■ Exercise description: Repeat exactly, and only, the lines below starting at the line that contains "0, 4, 4, 6, 4]" and ending at the line that contains "1, 4, 6, 5, 3]", inclusive of both.

[Collection entries]
In the data rows, zero lies at 4.5, halfway between 4 and 5.
Here are some points, one per row:
vec![4, 4, 5, 4, 5, 4, 5, 4, 5, 5, 5, 5, 5, 5, 4, 5, 5, 5, 4, 4, 5, 6, 4, 4]
vec![4, 4, 4, 5, 8, 1, 4, 4, 5, 6, 7, 4, 6, 7, 4, 6, 6, 5, 3, 4, 6, 8, 3, 2]
vec![4, 4, 5, 4, 2, 6, 5, 4, 5, 7, 6, 4, 5, 6, 3, 6, 6, 5, 3, 4, 5, 7, 4, 4]
vec![4, 5, 5, 4, 5, 1, 4, 4, 6, 2, 3, 6, 5, 7, 3, 6, 7, 6, 4, 4, 6, 2, 2, 0]
vec![4, 4, 5, 4, 1, 1, 4, 7, 5, 4, 4, 3, 5, 6, 4, 6, 5, 5, 2, 2, 5, 6, 5, 3]
vec![4, 4, 5, 4, 1, 1, 4, 6, 4, 4, 4, 2, 5, 6, 4, 5, 6, 6, 2, 3, 5, 7, 4, 3]
vec![4, 5, 5, 5, 5, 3, 4, 4, 4, 4, 4, 4, 5, 5, 4, 5, 5, 5, 4, 4, 4, 3, 4, 3]
vec![4, 5, 5, 5, 7, 1, 4, 5, 5, 6, 6, 4, 4, 6, 4, 5, 6, 5, 5, 5, 5, 4, 3, 3]
vec![3, 5, 5, 4, 1, 1, 4, 7, 5, 3, 4, 2, 5, 6, 4, 5, 6, 6, 1, 2, 5, 7, 5, 2]
vec![4, 6, 9, 9, 1, 1, 4, 5, 7, 9, 7, 3, 6, 6, 4, 5, 6, 5, 2, 2, 5, 5, 5, 3]
vec![4, 5, 5, 6, 6, 1, 4, 7, 5, 2, 5, 2, 4, 6, 4, 6, 6, 5, 2, 1, 4, 2, 4, 6]
vec![4, 5, 5, 5, 7, 3, 7, 4, 5, 3, 4, 3, 4, 6, 4, 5, 5, 5, 3, 3, 3, 4, 4, 5]
vec![9, 4, 5, 4, 0, 0, 9, 4, 5, 2, 4, 1, 5, 7, 4, 6, 8, 6, 0, 0, 4, 3, 6, 4]
vec![4, 5, 5, 4, 1, 1, 4, 7, 5, 3, 4, 3, 5, 6, 4, 5, 5, 5, 2, 2, 4, 6, 5, 3]
vec![4, 4, 5, 5, 3, 5, 4, 4, 5, 3, 4, 5, 5, 5, 4, 5, 5, 5, 4, 5, 5, 4, 4, 3]
vec![4, 5, 5, 5, 8, 2, 8, 5, 5, 4, 4, 2, 5, 6, 4, 5, 5, 5, 2, 2, 4, 3, 4, 5]
vec![3, 5, 6, 4, 9, 0, 3, 3, 6, 4, 6, 6, 6, 9, 3, 6, 7, 7, 2, 4, 7, 9, 2, 0]
vec![4, 5, 5, 5, 3, 4, 4, 5, 5, 4, 4, 6, 5, 5, 4, 5, 5, 5, 4, 3, 5, 4, 4, 4]
vec![3, 4, 6, 4, 0, 0, 3, 9, 6, 3, 3, 0, 4, 8, 4, 6, 7, 6, 3, 3, 7, 9, 1, 0]
vec![4, 5, 5, 5, 6, 3, 4, 4, 5, 3, 4, 4, 5, 5, 4, 5, 5, 5, 5, 4, 4, 4, 4, 3]
vec![9, 4, 5, 4, 0, 0, 9, 4, 5, 2, 4, 1, 6, 7, 3, 7, 6, 7, 0, 0, 3, 2, 6, 4]
vec![4, 5, 5, 4, 3, 3, 6, 4, 5, 4, 4, 4, 5, 5, 5, 5, 5, 5, 3, 4, 4, 4, 5, 5]
vec![4, 5, 5, 5, 3, 5, 4, 4, 5, 3, 4, 4, 5, 6, 4, 5, 5, 5, 4, 4, 4, 4, 4, 3]
vec![3, 5, 4, 4, 2, 6, 4, 5, 8, 9, 7, 2, 5, 7, 4, 5, 6, 6, 2, 2, 4, 5, 5, 3]
vec![4, 5, 5, 5, 2, 6, 4, 4, 5, 3, 4, 4, 5, 6, 4, 5, 5, 5, 4, 3, 4, 4, 3, 3]
vec![3, 6, 9, 9, 1, 0, 3, 5, 8, 8, 5, 2, 5, 6, 4, 7, 6, 6, 1, 1, 3, 5, 6, 2]
vec![4, 4, 6, 5, 8, 0, 4, 4, 5, 3, 3, 6, 5, 5, 4, 6, 6, 6, 4, 4, 6, 5, 3, 2]
vec![4, 4, 6, 9, 3, 2, 5, 4, 5, 6, 6, 4, 5, 5, 4, 5, 5, 6, 4, 5, 6, 5, 3, 3]
vec![5, 4, 5, 5, 3, 3, 4, 6, 5, 3, 4, 3, 5, 5, 4, 5, 5, 5, 4, 4, 5, 6, 4, 4]
vec![3, 5, 5, 4, 0, 0, 4, 9, 6, 2, 4, 2, 6, 6, 4, 6, 5, 6, 0, 1, 4, 7, 4, 1]
vec![9, 5, 5, 4, 2, 1, 4, 4, 7, 8, 6, 2, 5, 6, 4, 5, 5, 6, 2, 4, 6, 6, 3, 3]
vec![3, 5, 5, 3, 0, 0, 9, 4, 6, 3, 4, 2, 5, 8, 3, 6, 7, 6, 0, 0, 4, 2, 4, 7]
vec![4, 5, 5, 4, 7, 3, 3, 7, 5, 3, 4, 2, 5, 6, 4, 5, 5, 6, 2, 2, 4, 3, 5, 6]
vec![3, 4, 4, 4, 1, 1, 4, 4, 6, 6, 5, 2, 5, 6, 4, 5, 6, 6, 4, 4, 6, 7, 3, 3]
vec![4, 5, 4, 5, 6, 3, 8, 5, 4, 4, 4, 4, 4, 5, 4, 4, 5, 5, 4, 3, 5, 4, 4, 4]
vec![4, 4, 5, 4, 2, 2, 4, 4, 4, 3, 4, 3, 5, 6, 4, 5, 5, 5, 2, 2, 4, 4, 6, 4]
vec![4, 5, 5, 4, 2, 2, 7, 4, 5, 4, 4, 3, 5, 5, 5, 5, 5, 5, 3, 3, 4, 3, 3, 5]
vec![4, 5, 5, 5, 3, 5, 4, 4, 4, 4, 4, 4, 5, 5, 4, 5, 5, 5, 4, 4, 4, 4, 4, 3]
vec![4, 5, 5, 6, 6, 3, 9, 5, 5, 4, 4, 3, 5, 6, 4, 5, 5, 4, 3, 3, 5, 3, 4, 4]
vec![4, 4, 5, 4, 3, 5, 5, 4, 7, 9, 7, 3, 5, 6, 4, 5, 5, 6, 3, 2, 5, 6, 4, 3]
vec![4, 4, 5, 5, 6, 3, 4, 4, 5, 4, 4, 5, 5, 5, 4, 5, 5, 5, 4, 5, 5, 6, 4, 4]
vec![9, 8, 5, 5, 3, 3, 4, 5, 5, 6, 5, 4, 5, 5, 4, 5, 5, 5, 4, 3, 4, 5, 5, 4]
vec![9, 6, 5, 5, 2, 2, 4, 6, 5, 4, 4, 3, 5, 6, 4, 5, 5, 5, 2, 2, 4, 6, 4, 3]
vec![4, 5, 5, 4, 4, 3, 4, 5, 4, 4, 4, 7, 5, 6, 4, 5, 6, 6, 3, 3, 4, 3, 2, 2]
vec![4, 5, 5, 5, 6, 3, 4, 4, 4, 4, 4, 4, 5, 5, 4, 5, 5, 5, 5, 4, 4, 4, 4, 3]
vec![3, 5, 6, 5, 9, 0, 9, 5, 6, 3, 3, 1, 5, 6, 4, 6, 7, 7, 0, 0, 3, 2, 2, 4]
vec![4, 4, 5, 4, 1, 6, 3, 4, 5, 2, 4, 4, 5, 8, 3, 7, 7, 6, 3, 1, 5, 2, 0, 0]
vec![4, 5, 5, 4, 2, 3, 6, 4, 5, 4, 4, 3, 4, 5, 4, 5, 5, 5, 3, 3, 5, 3, 4, 5]
vec![4, 4, 5, 4, 4, 4, 4, 5, 6, 7, 5, 3, 4, 5, 4, 5, 5, 5, 3, 3, 4, 5, 5, 4]
vec![2, 5, 5, 4, 0, 0, 3, 4, 4, 3, 3, 1, 5, 8, 3, 5, 7, 7, 0, 0, 4, 4, 6, 4]
vec![4, 4, 6, 6, 8, 1, 6, 5, 5, 3, 5, 1, 5, 6, 4, 6, 6, 6, 0, 1, 3, 2, 3, 5]
vec![4, 5, 4, 4, 2, 2, 6, 4, 4, 4, 4, 3, 5, 6, 4, 5, 5, 6, 3, 3, 4, 4, 5, 5]
vec![4, 5, 5, 5, 2, 7, 4, 4, 5, 3, 4, 3, 5, 6, 4, 5, 5, 5, 3, 3, 4, 3, 3, 2]
vec![5, 5, 5, 5, 6, 3, 4, 8, 5, 4, 4, 3, 5, 5, 4, 5, 5, 5, 3, 3, 4, 3, 6, 5]
vec![3, 4, 5, 4, 0, 1, 4, 8, 4, 3, 3, 2, 6, 6, 3, 5, 7, 6, 1, 3, 4, 8, 4, 2]
vec![5, 5, 5, 4, 1, 1, 4, 5, 5, 2, 4, 2, 5, 6, 4, 5, 5, 5, 2, 1, 4, 6, 5, 3]
Along one direction, these points spread out more than along any other. Take the direction at right angles to it along which they spread out most. Then take the direction at right angles to both along which they spread out most. Go by this last direction. For each point below, how far along it does it lie, from 0 to 99? 50 is the average, and the first point above lies past it. One standard deviation of the points above along it is 16.
vec![9, 9, 9, 9, 1, 1, 4, 5, 7, 7, 5, 2, 5, 6, 4, 6, 6, 6, 3, 4, 6, 8, 3, 2] 50
vec![4, 8, 9, 9, 2, 2, 4, 4, 5, 7, 7, 4, 4, 5, 4, 5, 5, 6, 3, 3, 5, 7, 4, 3] 55
vec![4, 5, 5, 5, 2, 6, 4, 5, 5, 4, 4, 6, 5, 6, 4, 5, 5, 5, 4, 4, 5, 4, 4, 4] 73
vec![3, 7, 9, 9, 1, 0, 9, 5, 5, 1, 3, 2, 6, 7, 3, 5, 6, 6, 1, 0, 3, 2, 2, 6] 47
vec![4, 5, 5, 5, 7, 3, 8, 5, 5, 4, 4, 3, 4, 5, 4, 5, 5, 5, 3, 3, 4, 4, 4, 4] 49
vec![4, 5, 5, 4, 4, 4, 4, 4, 5, 3, 4, 4, 5, 6, 4, 5, 5, 5, 4, 3, 4, 3, 3, 3] 57
vec![4, 4, 5, 6, 6, 1, 3, 5, 8, 8, 6, 2, 5, 7, 4, 5, 6, 5, 2, 1, 3, 4, 6, 4] 45
vec![4, 5, 5, 4, 7, 2, 5, 6, 4, 4, 4, 2, 5, 6, 4, 6, 6, 5, 1, 1, 4, 3, 4, 6] 42
vec![4, 5, 5, 4, 2, 2, 4, 4, 4, 3, 4, 3, 5, 5, 4, 5, 5, 5, 3, 3, 4, 4, 6, 4] 61
vec![5, 4, 5, 5, 1, 1, 4, 9, 5, 2, 4, 2, 5, 6, 4, 6, 6, 6, 3, 3, 5, 8, 4, 2] 33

■ The answer:
vec![2, 5, 5, 4, 0, 0, 3, 4, 4, 3, 3, 1, 5, 8, 3, 5, 7, 7, 0, 0, 4, 4, 6, 4]
vec![4, 4, 6, 6, 8, 1, 6, 5, 5, 3, 5, 1, 5, 6, 4, 6, 6, 6, 0, 1, 3, 2, 3, 5]
vec![4, 5, 4, 4, 2, 2, 6, 4, 4, 4, 4, 3, 5, 6, 4, 5, 5, 6, 3, 3, 4, 4, 5, 5]
vec![4, 5, 5, 5, 2, 7, 4, 4, 5, 3, 4, 3, 5, 6, 4, 5, 5, 5, 3, 3, 4, 3, 3, 2]
vec![5, 5, 5, 5, 6, 3, 4, 8, 5, 4, 4, 3, 5, 5, 4, 5, 5, 5, 3, 3, 4, 3, 6, 5]
vec![3, 4, 5, 4, 0, 1, 4, 8, 4, 3, 3, 2, 6, 6, 3, 5, 7, 6, 1, 3, 4, 8, 4, 2]
vec![5, 5, 5, 4, 1, 1, 4, 5, 5, 2, 4, 2, 5, 6, 4, 5, 5, 5, 2, 1, 4, 6, 5, 3]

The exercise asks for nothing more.